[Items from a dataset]
* * *
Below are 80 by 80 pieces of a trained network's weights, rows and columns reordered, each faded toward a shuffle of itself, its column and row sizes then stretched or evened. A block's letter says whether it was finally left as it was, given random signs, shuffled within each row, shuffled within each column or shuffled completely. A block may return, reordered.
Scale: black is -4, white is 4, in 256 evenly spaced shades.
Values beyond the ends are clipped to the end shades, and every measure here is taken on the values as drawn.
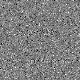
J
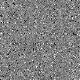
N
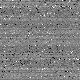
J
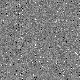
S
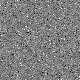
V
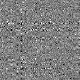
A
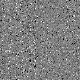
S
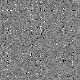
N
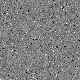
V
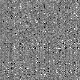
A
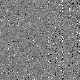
S
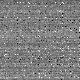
A
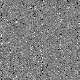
S
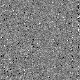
S
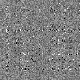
A
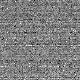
A
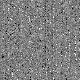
S
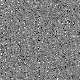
S
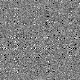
N
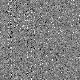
S
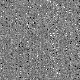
S
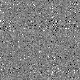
N
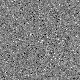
V
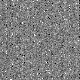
S
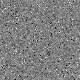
V
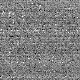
A
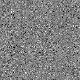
N
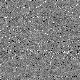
J
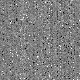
S
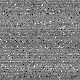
J
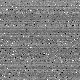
J
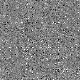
N
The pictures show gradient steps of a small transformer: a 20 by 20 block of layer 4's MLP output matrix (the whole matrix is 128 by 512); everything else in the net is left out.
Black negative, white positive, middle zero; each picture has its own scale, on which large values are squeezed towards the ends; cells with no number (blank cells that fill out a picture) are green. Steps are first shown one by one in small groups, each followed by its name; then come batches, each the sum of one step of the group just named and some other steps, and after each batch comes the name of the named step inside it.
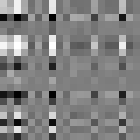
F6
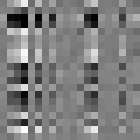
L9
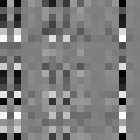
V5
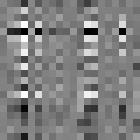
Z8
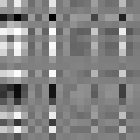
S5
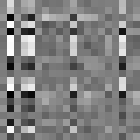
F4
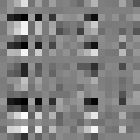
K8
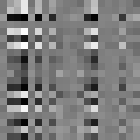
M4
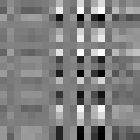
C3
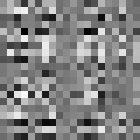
Z8
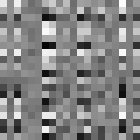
C3
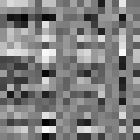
L9
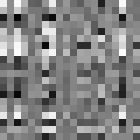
F6
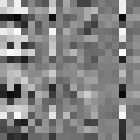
S5
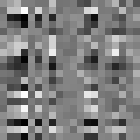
M4
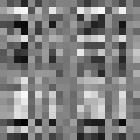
C3
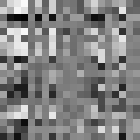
M4
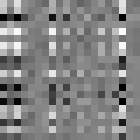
S5
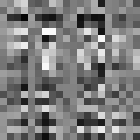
M4
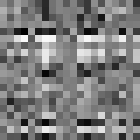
Z8
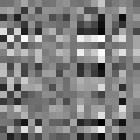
C3
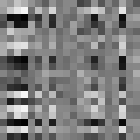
M4
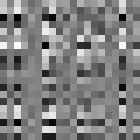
F6
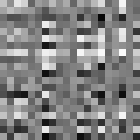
C3
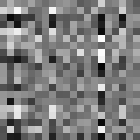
C3
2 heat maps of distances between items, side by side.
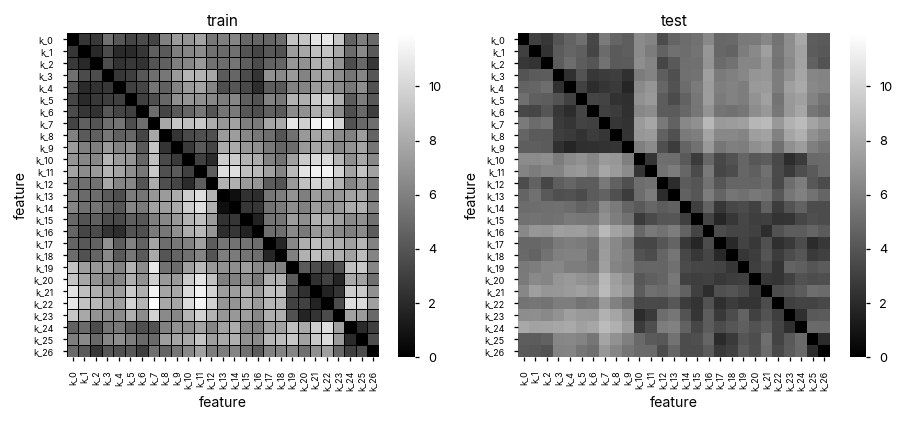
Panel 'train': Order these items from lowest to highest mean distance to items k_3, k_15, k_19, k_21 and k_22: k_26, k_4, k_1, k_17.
k_4, k_26, k_1, k_17
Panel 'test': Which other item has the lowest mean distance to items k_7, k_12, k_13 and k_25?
k_9
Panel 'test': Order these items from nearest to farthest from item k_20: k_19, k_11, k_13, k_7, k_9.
k_19, k_11, k_13, k_9, k_7
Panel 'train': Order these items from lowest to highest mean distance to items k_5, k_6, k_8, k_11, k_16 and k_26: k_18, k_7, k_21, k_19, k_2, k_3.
k_2, k_3, k_18, k_7, k_19, k_21
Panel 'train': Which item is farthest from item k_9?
k_7
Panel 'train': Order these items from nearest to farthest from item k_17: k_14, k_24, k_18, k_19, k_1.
k_18, k_1, k_14, k_19, k_24
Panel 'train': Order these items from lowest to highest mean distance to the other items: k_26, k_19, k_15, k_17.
k_26, k_15, k_17, k_19
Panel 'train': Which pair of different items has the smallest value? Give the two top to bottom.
k_13, k_14
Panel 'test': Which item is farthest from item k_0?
k_24
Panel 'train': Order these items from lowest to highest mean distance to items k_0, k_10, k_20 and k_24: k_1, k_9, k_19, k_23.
k_1, k_9, k_23, k_19
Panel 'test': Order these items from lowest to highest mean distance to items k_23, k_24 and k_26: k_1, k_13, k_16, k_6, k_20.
k_20, k_16, k_13, k_1, k_6
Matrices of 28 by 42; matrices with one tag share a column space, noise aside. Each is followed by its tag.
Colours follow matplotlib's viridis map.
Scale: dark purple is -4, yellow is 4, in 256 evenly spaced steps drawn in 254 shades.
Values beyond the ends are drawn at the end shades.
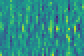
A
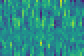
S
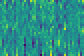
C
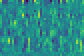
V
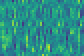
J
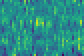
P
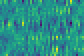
P
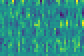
V
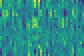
S
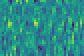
P
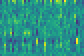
V
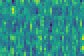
P
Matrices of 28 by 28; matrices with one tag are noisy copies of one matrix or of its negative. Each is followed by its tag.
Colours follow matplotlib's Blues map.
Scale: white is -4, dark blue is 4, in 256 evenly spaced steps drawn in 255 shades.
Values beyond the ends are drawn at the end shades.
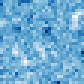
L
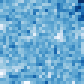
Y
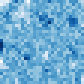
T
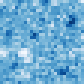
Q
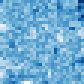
Y
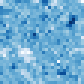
Q
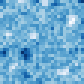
Q
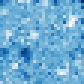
Q
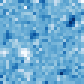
Q
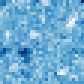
Q
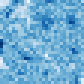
T
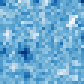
Q
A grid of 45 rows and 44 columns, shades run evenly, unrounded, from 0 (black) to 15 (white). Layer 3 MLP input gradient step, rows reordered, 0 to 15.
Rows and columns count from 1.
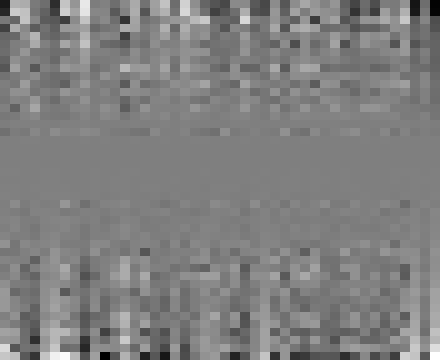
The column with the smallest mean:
4
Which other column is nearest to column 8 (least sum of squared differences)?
14
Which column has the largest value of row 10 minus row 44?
9
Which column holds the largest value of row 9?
13
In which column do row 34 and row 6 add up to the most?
7
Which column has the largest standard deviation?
44
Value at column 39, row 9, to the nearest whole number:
6
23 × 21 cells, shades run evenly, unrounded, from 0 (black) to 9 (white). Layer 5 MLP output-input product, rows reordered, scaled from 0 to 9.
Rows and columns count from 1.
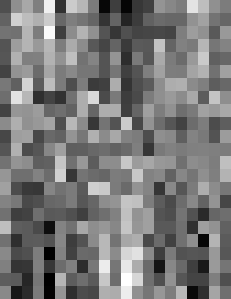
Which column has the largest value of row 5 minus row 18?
5
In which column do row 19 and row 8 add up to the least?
19
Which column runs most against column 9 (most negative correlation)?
4
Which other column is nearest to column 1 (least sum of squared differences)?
14
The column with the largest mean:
12
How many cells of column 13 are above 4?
14
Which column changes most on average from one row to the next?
9
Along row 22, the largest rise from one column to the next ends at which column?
6
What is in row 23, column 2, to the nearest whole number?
1
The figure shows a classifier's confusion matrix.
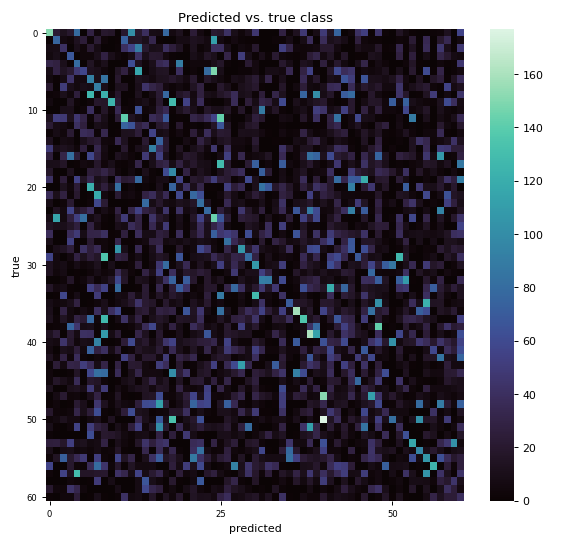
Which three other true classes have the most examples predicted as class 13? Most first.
5, 2, 19
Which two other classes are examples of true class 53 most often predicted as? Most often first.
59, 40
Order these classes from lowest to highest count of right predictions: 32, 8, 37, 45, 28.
45, 32, 28, 8, 37
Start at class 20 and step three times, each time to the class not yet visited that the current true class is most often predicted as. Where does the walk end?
39
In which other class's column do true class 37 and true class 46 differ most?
8
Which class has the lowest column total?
9
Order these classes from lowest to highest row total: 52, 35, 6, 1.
52, 1, 35, 6
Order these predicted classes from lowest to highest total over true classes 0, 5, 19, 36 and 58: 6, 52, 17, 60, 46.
52, 6, 17, 60, 46
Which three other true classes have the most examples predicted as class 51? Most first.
29, 32, 39
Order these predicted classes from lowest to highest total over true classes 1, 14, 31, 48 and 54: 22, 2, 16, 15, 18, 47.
2, 18, 15, 47, 22, 16
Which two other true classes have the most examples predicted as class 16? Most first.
48, 51
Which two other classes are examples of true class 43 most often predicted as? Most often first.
28, 33
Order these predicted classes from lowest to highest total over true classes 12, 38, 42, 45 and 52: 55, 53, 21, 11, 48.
53, 55, 21, 11, 48
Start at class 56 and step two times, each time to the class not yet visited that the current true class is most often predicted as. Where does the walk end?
26
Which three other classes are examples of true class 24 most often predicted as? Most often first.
1, 5, 25
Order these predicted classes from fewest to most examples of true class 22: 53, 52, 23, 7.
23, 52, 53, 7
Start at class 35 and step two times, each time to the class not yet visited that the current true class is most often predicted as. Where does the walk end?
21
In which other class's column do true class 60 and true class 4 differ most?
19
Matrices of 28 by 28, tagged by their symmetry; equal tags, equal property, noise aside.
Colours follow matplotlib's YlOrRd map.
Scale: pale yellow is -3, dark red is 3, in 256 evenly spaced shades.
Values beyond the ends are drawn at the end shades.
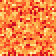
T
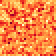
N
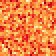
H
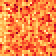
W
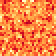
T
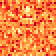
T
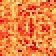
W
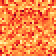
T
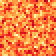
N
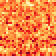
T
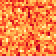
H
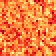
H
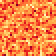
N
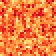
T
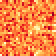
W
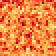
T
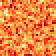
H
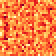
W
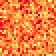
N
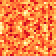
W
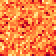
N
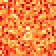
T
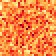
N
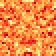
T
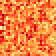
W
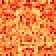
T
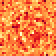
N
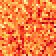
N
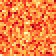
H
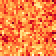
H
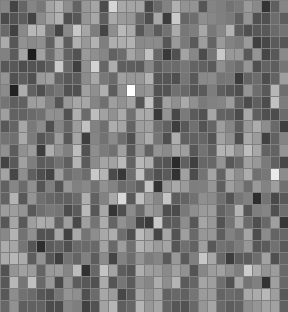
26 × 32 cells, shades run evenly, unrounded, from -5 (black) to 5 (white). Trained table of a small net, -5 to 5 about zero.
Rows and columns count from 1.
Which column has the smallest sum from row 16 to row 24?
32
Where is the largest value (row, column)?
8, 15
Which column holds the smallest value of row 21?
5
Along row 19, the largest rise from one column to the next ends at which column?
18
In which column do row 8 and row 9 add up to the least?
2
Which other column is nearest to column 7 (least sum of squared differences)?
11
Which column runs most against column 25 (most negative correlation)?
24
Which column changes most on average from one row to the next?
13
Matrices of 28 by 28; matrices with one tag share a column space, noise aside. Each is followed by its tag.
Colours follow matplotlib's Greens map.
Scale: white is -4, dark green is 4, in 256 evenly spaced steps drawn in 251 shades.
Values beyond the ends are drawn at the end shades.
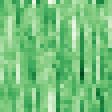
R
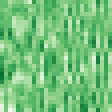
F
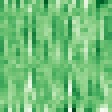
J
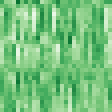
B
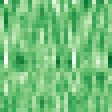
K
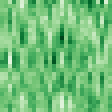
K
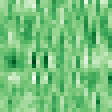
K
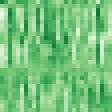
B
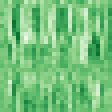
B
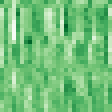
B
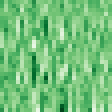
* * *
The word "yellow" appears in some lines above. Return every one of those lines.

Scale: dark purple is -4, yellow is 4, in 256 evenly spaced steps drawn in 254 shades.
Scale: pale yellow is -3, dark red is 3, in 256 evenly spaced shades.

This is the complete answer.